In the entries below, find the line with "Shared parts are" and the line with "r7: [191 175". Reproduce those two lines and every line between them exactly, and nothing more.

===== Source data =====

Each row below holds a small network's activations on one input, seen along a few directions.
Each table varies a few parts of the input and shows all the possible inputs, shuffled.
A made-up example of a description, with smaller parts first: values(2) and (point or line(9) or (line(4) and ring(8))).
Shared parts are said once, and a part with two or three values counts as separate values.
In the rows, zero is written as 128.

Other details of the inputs shift rows strongly along two fixed directions, in all tables alike. That doesn't count.

Table:
r1: [102 140 141 124 101 129 164 132 129 146 155]
r2: [132 124 111 151 154 131 103 126  91  86  99]
r3: [114 153 158 112  98 103 150 130 119 119 118]
r4: [115 111 132 103 125 118 123 123 151 168 153]
r5: [114 101 133 109 150 152 137 108 106 117  90]
r6: [113 118 127  92 119 136 144 121 107 155 131]
r7: [191 175  83 211 118 102  64 132 135  74 142]
r8: [137 115 136  88 129 130 141 132 154 159 156]
r9: [ 93 112 147  89 120 145 163 123 109 172 134]
r10: [110 137 129 122 109 133 159 133 129 168 148]
r11: [143 128  99 124 101 121 134 144 166 169 142]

=====

» Solution to this exercise
Shared parts are said once, and a part with two or three values counts as separate values.
In the rows, zero is written as 128.

Other details of the inputs shift rows strongly along two fixed directions, in all tables alike. That doesn't count.

Table:
r1: [102 140 141 124 101 129 164 132 129 146 155]
r2: [132 124 111 151 154 131 103 126  91  86  99]
r3: [114 153 158 112  98 103 150 130 119 119 118]
r4: [115 111 132 103 125 118 123 123 151 168 153]
r5: [114 101 133 109 150 152 137 108 106 117  90]
r6: [113 118 127  92 119 136 144 121 107 155 131]
r7: [191 175  83 211 118 102  64 132 135  74 142]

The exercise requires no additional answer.